> **Work to be completed**: The response should consist of the records that follow, printed exactly.

> **Data supplied**:
--------------------------------------------------

Below is a small trained network, with its code and all its weights. Each question gives an input and a class and asks what happens when units are switched off, that is, made to give their printed mean instead of their output.

import numpy as np


def w(rows, s, z=0):
    codes = np.array(rows[::2]) - 128.0
    scale = np.full(codes.shape[1], s)
    scale[-1] = z or s
    return codes * scale


def f(y):
    return y / 2 * (1 + np.tanh(0.7978845608 * (y + 0.044715 * y**3)))


def log_softmax(a):
    a = a - a.max(-1, keepdims=True)
    return a - np.log(np.exp(a).sum(-1, keepdims=True))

--------------------------------------------------

> **Solution for this exercise**:
Below is a small trained network, with its code and all its weights. Each question gives an input and a class and asks what happens when units are switched off, that is, made to give their printed mean instead of their output.

import numpy as np


def w(rows, s, z=0):
    codes = np.array(rows[::2]) - 128.0
    scale = np.full(codes.shape[1], s)
    scale[-1] = z or s
    return codes * scale


def f(y):
    return y / 2 * (1 + np.tanh(0.7978845608 * (y + 0.044715 * y**3)))


def log_softmax(a):
    a = a - a.max(-1, keepdims=True)
    return a - np.log(np.exp(a).sum(-1, keepdims=True))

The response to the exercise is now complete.